## Task objective
Using the material below, write out every entry exactly.

## Dataset content
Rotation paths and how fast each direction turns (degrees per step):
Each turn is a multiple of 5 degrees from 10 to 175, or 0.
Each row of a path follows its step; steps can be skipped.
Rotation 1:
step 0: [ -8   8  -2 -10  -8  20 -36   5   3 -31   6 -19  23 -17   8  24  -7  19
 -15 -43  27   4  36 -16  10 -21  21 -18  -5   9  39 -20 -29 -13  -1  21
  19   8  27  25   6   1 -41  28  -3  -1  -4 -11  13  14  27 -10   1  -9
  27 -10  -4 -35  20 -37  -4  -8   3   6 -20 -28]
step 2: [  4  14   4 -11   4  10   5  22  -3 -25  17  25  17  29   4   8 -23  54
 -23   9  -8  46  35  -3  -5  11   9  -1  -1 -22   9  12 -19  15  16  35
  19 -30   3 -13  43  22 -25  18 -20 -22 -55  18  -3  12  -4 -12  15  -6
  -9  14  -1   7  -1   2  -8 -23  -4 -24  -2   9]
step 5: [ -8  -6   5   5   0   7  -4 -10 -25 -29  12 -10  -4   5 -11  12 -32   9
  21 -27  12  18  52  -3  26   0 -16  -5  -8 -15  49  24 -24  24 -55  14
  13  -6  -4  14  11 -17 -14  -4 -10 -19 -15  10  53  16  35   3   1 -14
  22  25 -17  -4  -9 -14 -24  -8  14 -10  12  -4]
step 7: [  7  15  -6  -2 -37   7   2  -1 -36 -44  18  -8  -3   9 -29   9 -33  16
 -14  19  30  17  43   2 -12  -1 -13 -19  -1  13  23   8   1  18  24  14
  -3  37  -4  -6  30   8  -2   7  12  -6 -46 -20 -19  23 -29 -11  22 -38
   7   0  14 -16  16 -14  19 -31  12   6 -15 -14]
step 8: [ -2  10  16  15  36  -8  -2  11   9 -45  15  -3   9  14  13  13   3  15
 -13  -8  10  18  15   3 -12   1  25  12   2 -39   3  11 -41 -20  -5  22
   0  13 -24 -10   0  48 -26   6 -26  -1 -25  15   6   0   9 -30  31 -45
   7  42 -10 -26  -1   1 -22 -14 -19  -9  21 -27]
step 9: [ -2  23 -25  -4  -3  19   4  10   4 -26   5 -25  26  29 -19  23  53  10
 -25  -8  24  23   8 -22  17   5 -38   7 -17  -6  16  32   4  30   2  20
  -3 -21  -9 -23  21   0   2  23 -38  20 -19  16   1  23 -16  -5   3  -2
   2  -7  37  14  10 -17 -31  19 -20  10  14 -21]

## Task output
Rotation paths and how fast each direction turns (degrees per step):
Each turn is a multiple of 5 degrees from 10 to 175, or 0.
Each row of a path follows its step; steps can be skipped.
Rotation 1:
step 0: [ -8   8  -2 -10  -8  20 -36   5   3 -31   6 -19  23 -17   8  24  -7  19
 -15 -43  27   4  36 -16  10 -21  21 -18  -5   9  39 -20 -29 -13  -1  21
  19   8  27  25   6   1 -41  28  -3  -1  -4 -11  13  14  27 -10   1  -9
  27 -10  -4 -35  20 -37  -4  -8   3   6 -20 -28]
step 2: [  4  14   4 -11   4  10   5  22  -3 -25  17  25  17  29   4   8 -23  54
 -23   9  -8  46  35  -3  -5  11   9  -1  -1 -22   9  12 -19  15  16  35
  19 -30   3 -13  43  22 -25  18 -20 -22 -55  18  -3  12  -4 -12  15  -6
  -9  14  -1   7  -1   2  -8 -23  -4 -24  -2   9]
step 5: [ -8  -6   5   5   0   7  -4 -10 -25 -29  12 -10  -4   5 -11  12 -32   9
  21 -27  12  18  52  -3  26   0 -16  -5  -8 -15  49  24 -24  24 -55  14
  13  -6  -4  14  11 -17 -14  -4 -10 -19 -15  10  53  16  35   3   1 -14
  22  25 -17  -4  -9 -14 -24  -8  14 -10  12  -4]
step 7: [  7  15  -6  -2 -37   7   2  -1 -36 -44  18  -8  -3   9 -29   9 -33  16
 -14  19  30  17  43   2 -12  -1 -13 -19  -1  13  23   8   1  18  24  14
  -3  37  -4  -6  30   8  -2   7  12  -6 -46 -20 -19  23 -29 -11  22 -38
   7   0  14 -16  16 -14  19 -31  12   6 -15 -14]
step 8: [ -2  10  16  15  36  -8  -2  11   9 -45  15  -3   9  14  13  13   3  15
 -13  -8  10  18  15   3 -12   1  25  12   2 -39   3  11 -41 -20  -5  22
   0  13 -24 -10   0  48 -26   6 -26  -1 -25  15   6   0   9 -30  31 -45
   7  42 -10 -26  -1   1 -22 -14 -19  -9  21 -27]
step 9: [ -2  23 -25  -4  -3  19   4  10   4 -26   5 -25  26  29 -19  23  53  10
 -25  -8  24  23   8 -22  17   5 -38   7 -17  -6  16  32   4  30   2  20
  -3 -21  -9 -23  21   0   2  23 -38  20 -19  16   1  23 -16  -5   3  -2
   2  -7  37  14  10 -17 -31  19 -20  10  14 -21]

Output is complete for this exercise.